[[130 129 134 128 130 134 130 130 130 129]
 [134 135 129 141 130 131 130 130 131 156]]
->
[[130 134 130 130 130]
 [134 129 130 130 131]]

[[130 137 133 126]
 [117 116 152 133]
 [105 110 144 125]
 [126 126 129 131]
 [133 125 138 131]]
->
[[130 133]
 [117 152]
 [105 144]
 [126 129]
 [133 138]]

[[127 114 136 137 118 124 135  99]
 [127 128 127 129 130 129 127 127]
 [118 124 127 131 125 129 122 140]
 [127 129 128 130 129 128 127 127]
 [128 127 127 129 129 128 128 126]
 [119 133 125 121 132 117 128 129]
 [ 99 123 125 117 127 107 136 132]
 [121 128 126 126 135 114 126 130]
 [127 131 127 130 129 129 127 128]
 [127 128 129 130 129 127 126 128]
 [129 129 128 129 129 128 128 127]]
->
[[127 136 118 135]
 [127 127 130 127]
 [118 127 125 122]
 [127 128 129 127]
 [128 127 129 128]
 [119 125 132 128]
 [ 99 125 127 136]
 [121 126 135 126]
 [127 127 129 127]
 [127 129 129 126]
 [129 128 129 128]]

[[134 140 137 133 119 138 131]
 [129 148 127 127 114 155 134]
 [123 116 125 125 138 112 126]
 [122 120 120 124 136 119 126]
 [135 139 129 123 131 129 140]
 [124 138 139 129 120 131 121]
 [137 117 135 126 130 117 134]
 [129 105 124 135 124 115 102]
 [125 106 121 123 145 134 141]
 [132 148 132 135 111 122 113]
 [133 148 130 136 111 120 111]
 [131 152 127 132 111 131 112]]
->
[[134 137 119 131]
 [129 127 114 134]
 [123 125 138 126]
 [122 120 136 126]
 [135 129 131 140]
 [124 139 120 121]
 [137 135 130 134]
 [129 124 124 102]
 [125 121 145 141]
 [132 132 111 113]
 [133 130 111 111]
 [131 127 111 112]]

[[134 130 117 128 135 115 122 150 128 128 136 132]
 [128 129 140 125 130 126 129 131 135 130 119 127]
 [132 137 130 127 131 135 118 129 123 125 134 140]
 [125 129 128 127 140 135 125 126 126 129 123 132]]
->
[[134 117 135 122 128 136]
 [128 140 130 129 135 119]
 [132 130 131 118 123 134]
 [125 128 140 125 126 123]]

[[141 143 146 134 149 129 139 133 119 114 145 130 132 131 129]
 [123 121 141 121 127 119 121 101 127 140 117 141 124 126 125]]
->
[[141 146 149 139 119 145 132 129]
 [123 141 127 121 127 117 124 125]]

[[133 143 119 106 136 124 129 134 136 116 121]
 [125 137 135 129 122 129 154 126 126 148 120]]
->
[[133 119 136 129 136 121]
 [125 135 122 154 126 120]]

[[133 147 153 136 151 135 129]
 [140 114 116 129 147 116 152]
 [105 149 114 133 139 108 148]
 [149 143 115 137 134 134 135]]
->
[[133 153 151 129]
 [140 116 147 152]
 [105 114 139 148]
 [149 115 134 135]]
---
[[131 133 138 129 126 125 132 129 134]
 [134 126 144 141 122 126 132 142 129]
 [126 122 140 119 126 146 125 140 120]
 [125 144 123 136 127 122 134 122 104]
 [117 136 122 134 121 126 130 116 143]
 [134 136 120 142 142 117 136 151 138]]
->
[[138 151 136 117 142 142 120 136 134]
 [143 116 130 126 121 134 122 136 117]
 [104 122 134 122 127 136 123 144 125]
 [120 140 125 146 126 119 140 122 126]
 [129 142 132 126 122 141 144 126 134]
 [134 129 132 125 126 129 138 133 131]]

[[121 133 134 133 124]
 [136 119 132 134 127]
 [110 131 102 124 109]
 [119 138 137 122 127]
 [144 131 121 127 126]
 [138 128 111 124 128]
 [146 126 123 123 117]
 [125 127 139 134 127]
 [130 126 124 131 114]
 [132 131 122 128 128]
 [141 125 126 127 120]
 [133 130 119 119 120]]
->
[[120 119 119 130 133]
 [120 127 126 125 141]
 [128 128 122 131 132]
 [114 131 124 126 130]
 [127 134 139 127 125]
 [117 123 123 126 146]
 [128 124 111 128 138]
 [126 127 121 131 144]
 [127 122 137 138 119]
 [109 124 102 131 110]
 [127 134 132 119 136]
 [124 133 134 133 121]]

[[127 139 124 123 135 137 133 113 108 135 143]
 [148 107 126 115 107 114 150 151 144 129 129]
 [105 151 145 138 148 135 127 132 151 120 115]
 [110 115 133 135 111 140 114 148 115 111 110]
 [150 132 109 127 147 109 143 145 125 151 112]
 [113 128 111 127 124 120 121 138 109 144 125]]
->
[[125 144 109 138 121 120 124 127 111 128 113]
 [112 151 125 145 143 109 147 127 109 132 150]
 [110 111 115 148 114 140 111 135 133 115 110]
 [115 120 151 132 127 135 148 138 145 151 105]
 [129 129 144 151 150 114 107 115 126 107 148]
 [143 135 108 113 133 137 135 123 124 139 127]]

[[123 137 128 128]
 [128 129 116 117]
 [126 157 144 128]]
->
[[128 144 157 126]
 [117 116 129 128]
 [128 128 137 123]]

[[131 124]
 [131 114]
 [113 149]
 [109 146]
 [136 122]
 [128 152]]
->
[[152 128]
 [122 136]
 [146 109]
 [149 113]
 [114 131]
 [124 131]]

[[106 109 119 106 116]
 [141 140 139 157 130]
 [109 116 132 104 129]
 [129 130 125 132 125]
 [120 118 126 116 122]
 [121 127 122 125 126]
 [118 125 127 115 120]
 [113 125 138 123 135]]
->
[[135 123 138 125 113]
 [120 115 127 125 118]
 [126 125 122 127 121]
 [122 116 126 118 120]
 [125 132 125 130 129]
 [129 104 132 116 109]
 [130 157 139 140 141]
 [116 106 119 109 106]]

Problem requirements:
Restate word for word the entries above from the line with "[104 122 134 122 127 136 123 144 125]" through the line with "[138 128 111 124 128]", inclusive, leaving out everything else.

Answer:
 [104 122 134 122 127 136 123 144 125]
 [120 140 125 146 126 119 140 122 126]
 [129 142 132 126 122 141 144 126 134]
 [134 129 132 125 126 129 138 133 131]]

[[121 133 134 133 124]
 [136 119 132 134 127]
 [110 131 102 124 109]
 [119 138 137 122 127]
 [144 131 121 127 126]
 [138 128 111 124 128]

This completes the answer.